WHAT YOU HAVE TO DO: Of the entries below, restate word for word only the section that runs from the line with "- Changing only the line(4) part turns row 22" to the line with "row 37, row 50", counting both ends.

Items from a data source:
Each row below holds a small network's activations on one input, seen along a few directions.
Each table varies a few parts of the input and shows all the possible inputs, shuffled.
A made-up example of a description, with smaller parts first: ring(5) and (point or ring(11) or (values(2) and line(6))).
Shared parts are said once, and a part with two or three values counts as separate values.

Other details of the inputs shift rows strongly along two fixed directions, in all tables alike. That doesn't count.

A family of inputs:
row 1: -231  216  209  -57  -324  413  277  187  -189  -73  200  371  44  215  -40
row 2: 536  156  155  273  897  -354  418  -95  44  19  -308  81  106  641  -41
row 3: 178  457  59  729  402  -234  -170  -363  -343  -241  -360  -243  110  477  -131
row 4: -592  -294  -104  -290  -545  336  117  435  25  141  93  349  -202  -413  -71
row 5: -603  -314  -128  -265  -512  166  86  291  -109  126  113  274  -328  -583  -136
row 6: 583  546  73  418  677  32  205  -186  244  12  -187  -2  191  468  320
row 7: -368  -474  -221  17  280  -55  -739  -33  519  150  -111  -248  47  -318  120
row 8: -247  -574  -374  47  235  -309  -789  -414  277  -130  -110  -325  -202  -486  -72
row 9: 298  17  102  -311  -222  -67  636  367  -275  65  -115  154  -177  6  49
row 10: -233  -126  89  -84  -298  156  -5  -138  -25  -269  309  316  11  -3  -85
row 11: -241  -639  -213  21  109  -358  -860  -460  377  -277  229  -220  90  -214  65
row 12: 229  132  152  -508  -94  -103  684  528  -325  181  187  96  75  224  -142
row 13: -354  -143  -80  123  -348  -37  76  -28  -327  -256  91  141  -97  -140  -158
row 14: 182  601  281  532  565  191  -244  -4  50  188  -236  -290  343  567  -23
row 15: -332  -511  -289  149  237  -273  -693  -262  188  -27  -24  -395  -62  -433  -32
row 16: -91  -377  -169  91  12  -253  -583  -444  161  -343  84  36  -48  -51  -17
row 17: 156  421  193  -68  -408  203  657  410  -234  217  147  -47  154  -99  178
row 18: 65  -551  -295  -52  460  -40  -182  -295  764  -108  142  232  -22  -289  467
row 19: 266  475  149  -49  -450  245  766  344  -305  114  7  202  -5  -60  146
row 20: 690  410  179  71  752  -356  341  -28  -66  61  -299  -154  129  698  -116
row 21: -330  -645  -332  99  165  -388  -823  -409  218  -265  72  -326  43  -366  50
row 22: 9  578  307  -198  -593  281  305  135  -453  -161  289  99  101  279  -283
row 23: -321  -142  -20  -644  -670  348  -94  204  -33  -98  386  256  -53  -227  -47
row 24: 291  283  120  -234  -476  104  653  216  -379  308  53  -60  -25  80  -132
row 25: -114  515  121  15  -615  69  333  216  -717  -158  70  -79  -10  122  -346
row 26: 460  445  199  708  571  -38  396  -202  125  54  -345  -62  174  326  289
row 27: 322  -569  -85  216  807  -462  -113  -331  480  -69  -372  -73  -101  22  301
row 28: 140  454  235  661  632  218  -115  -139  128  68  -326  21  170  568  -15
row 29: 179  559  317  804  327  -122  88  -323  -256  -225  -161  -48  195  725  -162
row 30: -275  -221  -116  -402  -404  376  -201  229  89  36  158  336  -135  -294  -35
row 31: -154  -486  -203  -115  240  29  -729  -387  468  -214  57  144  -9  -100  200
row 32: 669  296  122  157  810  -355  338  -63  -59  30  -344  13  94  666  -54
row 33: -410  -192  -157  -300  -437  261  -98  345  29  131  -16  217  -187  -354  -55
row 34: -308  449  168  6  -364  176  242  454  -439  306  5  -159  -18  -92  -225
row 35: 187  291  183  -144  -455  120  703  344  -434  407  143  -127  117  100  -79
row 36: -189  -486  -102  -95  152  -143  -766  -441  408  -254  285  -143  169  -153  92
row 37: -155  477  87  130  -478  172  418  311  -712  46  -57  26  -158  -6  -345
row 38: 239  -550  -262  -61  195  -232  -175  -360  296  142  -102  -50  -95  -211  167
row 39: 667  357  228  263  613  -324  285  -57  -31  67  -461  -336  41  500  84
row 40: 213  134  219  -308  -258  -57  678  524  -328  195  23  -80  -8  56  42
row 41: -271  -28  83  -266  -260  264  -190  140  14  -15  307  43  166  4  53
row 42: -310  -256  -88  -487  -831  2  -133  47  -174  -263  431  133  -130  -301  -210
row 43: -81  -468  -171  -59  163  -121  -713  -551  380  -358  144  90  2  -111  71
row 44: 107  -394  -247  -167  408  -74  -317  -171  693  16  233  -82  144  -270  469
row 45: -482  -222  -182  -386  -573  143  -40  293  -169  126  74  199  -340  -590  -144
row 46: 302  710  261  463  493  206  -191  -73  20  107  -330  -216  212  608  -106
row 47: 141  667  177  584  515  -98  -167  -131  -135  181  -476  -415  26  347  -179
row 48: -102  -470  -116  -407  -592  103  544  172  -93  214  238  300  -184  -392  4
row 49: 203  -406  -316  -268  372  -88  -362  -289  748  -85  146  -13  -2  -297  414
row 50: -300  274  90  229  -371  162  447  252  -567  28  -17  90  -160  -59  -306
row 51: -215  -139  -142  -26  116  40  -480  9  316  111  -205  -155  -58  -160  -15
row 52: -1  -244  -145  -557  -626  125  279  225  116  43  246  130  -139  -624  220
Each input here is: line(4) and (line(5) or ring(8)).
- Changing only the line(4) part turns row 33 into row 4. The same change can be made to row 38. Which row results? => row 48
- Changing only the line(4) part turns row 22 into row 43. The same change can be made to row 46. Which row results? => row 30
- A walk changes only the line(4) part. It starts at row 15 and steps to row 8. List the rest of the walk in order. => row 37, row 50
- Change only the ring(8) part in row 36. List by row number the other rows that result. => row 7, row 11, row 14, row 15, row 21, row 34, row 41
- A walk changes only the line(4) part. It starts at row 21 and steps to row 25. List the rest of the walk in order. => row 3, row 13

A family of inputs:
row 53: -131  -524  -227  -326  -309  16  -124  -73  310  28  135  75  -132  -472  138
row 54: -136  -533  -280  -366  -202  99  -150  -39  283  108  163  123  -137  -451  56
row 55: 164  639  327  255  83  185  533  296  -421  262  -112  -61  161  463  -106
row 56: -421  -353  -245  -222  -355  131  -579  59  114  -121  99  -50  -95  -489  43
row 57: -234  -600  -238  -348  -143  9  -145  50  235  91  258  37  -24  -437  81
row 58: 133  -414  -62  359  565  -313  -541  -647  247  -240  -192  -102  67  226  76
row 59: -186  -468  -315  -289  -142  8  -95  -5  251  -83  95  269  -210  -389  80
row 60: -284  -575  -111  -335  -118  -63  -183  119  208  58  82  83  -118  -392  90
row 61: 41  408  264  174  -25  56  462  345  -296  66  -111  8  82  304  -100
row 62: -32  -484  -190  -470  -261  -105  -152  -33  271  -53  245  0  -37  -365  131
row 63: -57  599  267  277  -228  251  158  108  -292  18  102  66  183  412  -200
row 64: 245  542  232  242  -121  156  458  81  -246  77  -114  4  23  215  20
row 65: 87  56  64  -197  -61  -50  141  185  -32  -63  -9  45  -17  93  -51
row 66: 96  479  202  211  -8  94  490  220  -340  28  -4  74  116  199  5
row 67: 166  75  -5  -217  -55  52  143  90  -39  92  128  -31  78  71  -39
row 68: 267  -105  -77  412  825  -147  -460  -463  424  113  -369  -185  36  192  142
row 69: 305  282  172  628  647  -212  -66  -292  120  -3  -250  -308  194  350  203
row 70: -217  37  51  -215  -401  52  279  153  -363  -87  184  58  -170  -158  -277
row 71: -290  420  189  -94  -385  339  182  256  -290  -72  212  80  -10  -1  -215
row 72: 126  91  -30  452  635  -202  -72  -167  149  -59  -190  -109  116  294  103
row 73: -5  593  169  210  -250  -9  400  188  -602  148  -103  -110  -14  235  -333
row 74: -60  316  4  504  473  -85  -532  -304  157  32  -245  -293  145  207  -46
row 75: 82  758  413  376  -111  359  269  73  -411  -80  -23  93  244  678  -123
row 76: -105  -455  -295  -458  -112  -108  -130  34  217  -164  223  192  -124  -305  71
row 77: 100  -97  -16  -261  -185  -58  41  7  62  -87  164  13  -31  -161  124
row 78: -147  -78  36  -243  -479  100  353  285  -130  100  236  33  27  -198  36
row 79: -34  -292  -42  -423  -124  -59  -98  107  116  14  53  66  -99  -173  28
row 80: -94  235  36  -32  -519  73  253  303  -584  -4  -47  -87  -100  -61  -226
row 81: 9  15  29  -480  -350  159  249  301  -174  122  201  144  -50  -73  -68
row 82: 288  -261  -199  206  799  -365  -573  -536  502  -211  -160  -151  77  24  268
row 83: 233  -111  -55  465  777  -251  -418  -394  449  -52  -440  -160  0  210  118
row 84: -134  -174  -22  -81  -352  -75  57  -37  -191  -34  180  109  -52  -61  -208
row 85: 237  67  66  392  605  -121  -240  -263  247  99  -421  -144  -7  256  82
row 86: -12  -86  -112  -102  -114  83  90  -5  49  -43  31  217  -123  -244  95
- What is each input in this table made of? => (values(2) and line(5)) or (values(3) and ring(8))
- Change only the ring(8) part in row 83. List by row number the other rows that result. => row 53, row 54, row 59, row 64, row 68, row 85, row 86
- Change only the values(2) part in row 75. List by row number the other rows that result. => row 58
- A walk changes only the line(5) part. It starts at row 58 and steps to row 84. List the rest of the walk in order. => row 70, row 73, row 80

A family of inputs:
row 87: 83  419  152  141  -66  -2  279  194  -373  139  -150  -158  9  192  -181
row 88: 562  245  136  191  522  -189  398  -42  48  107  -228  -84  105  387  142
row 89: 131  371  143  349  172  41  42  -97  -85  -5  -84  -117  147  285  9
row 90: 174  204  72  321  244  -141  -30  -219  -102  -91  -169  -101  45  285  -69
row 91: -89  469  232  -302  -626  387  511  467  -432  31  269  243  48  151  -170
row 92: -199  -401  -175  -290  -242  46  -213  -56  181  -112  182  178  -111  -326  52
row 93: 30  419  170  236  -52  158  333  137  -249  43  -89  90  29  236  -83
row 94: -308  -525  -245  -443  -337  -27  -228  118  119  43  152  28  -183  -539  -11
row 95: 142  404  143  314  192  98  33  -29  -8  84  -127  -153  144  235  60
row 96: 56  483  196  194  -107  224  242  114  -192  42  30  3  140  247  -14
row 97: 122  177  84  110  113  -114  -10  -93  -157  -101  -45  -80  61  263  -115
row 98: -84  -309  -153  133  347  -182  -401  -197  238  24  -179  -139  -61  -125  24
row 99: -264  -428  -190  -366  -376  62  -173  57  159  -6  221  68  -113  -493  79
row 100: -223  -32  -34  -349  -457  171  145  342  -143  132  138  65  -99  -278  -85
row 101: 198  460  184  358  259  107  55  -104  -38  -20  -136  -19  138  411  1
row 102: 108  -152  -48  348  611  -268  -539  -465  302  -148  -158  -215  117  205  62
row 103: -21  292  121  171  57  97  152  162  -158  136  -151  -40  17  159  -90
row 104: 265  340  205  -424  -431  278  939  562  -263  221  174  306  0  86  60
row 105: -9  481  190  -33  -476  199  524  354  -476  109  75  5  19  81  -142
row 106: 102  -128  -43  340  617  -204  -558  -447  359  -132  -141  -187  140  210  97
row 107: -192  -449  -222  -262  -251  -115  -198  -38  97  -37  126  -41  -133  -457  37
row 108: 247  -487  -169  -307  258  -174  38  -67  425  50  29  89  -53  -205  285
row 109: -204  -187  -37  -436  -493  85  56  170  -139  -102  283  185  -83  -194  -113
row 110: -298  -554  -233  -359  -420  -70  -193  -35  62  -115  267  79  -146  -507  9
row 111: -342  -575  -243  -325  -341  0  -139  22  120  -89  179  218  -212  -509  23
row 112: -248  -225  -45  -372  -517  31  75  151  -197  -103  276  153  -94  -218  -142
row 113: -273  -212  -58  -389  -431  201  -56  159  42  -55  313  210  -27  -234  -8
row 114: 128  452  200  114  -1  102  176  76  -233  -28  -2  -3  130  380  -109
row 115: -45  208  83  157  -5  175  135  73  -40  21  -42  120  12  89  9
row 116: -47  -221  -116  227  519  -89  -481  -232  398  52  -220  -129  11  -30  119
row 117: 47  -219  -120  382  489  -275  -349  -382  201  -107  -238  -123  -27  36  58
row 118: 404  -411  -146  -16  621  -396  -58  -278  416  3  -164  -94  -19  -4  245
row 119: 33  -283  -139  147  339  -193  -434  -382  287  -152  -87  -60  -14  -26  74
row 120: -171  -351  -188  -162  86  5  -404  -41  345  68  3  -53  -55  -304  106
row 121: 135  370  146  419  305  -98  103  -11  -240  105  -316  -200  38  328  -143
row 122: 49  356  148  182  -124  71  228  57  -273  -7  11  -47  81  183  -76
- Changing only one part turns row 105 into row 95. The same change can be made to row 94. Which row results? => row 120
- What is each input in this table made of? => line(4) and (point or ring(8))
- Which other rows agree with row 92 in the line(4) part? List them by row number. => row 89, row 93, row 99, row 100, row 103, row 106, row 108, row 114
- Change only the ring(8) part in row 121. List by row number the other rows that result. => row 87, row 90, row 97, row 107, row 110, row 112, row 117
- A walk changes only the line(4) part. It starts at row 118 and steps to row 88. List the rest of the walk in order. => row 108, row 104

FINAL ANSWER:
- Changing only the line(4) part turns row 22 into row 43. The same change can be made to row 46. Which row results? => row 30
- A walk changes only the line(4) part. It starts at row 15 and steps to row 8. List the rest of the walk in order. => row 37, row 50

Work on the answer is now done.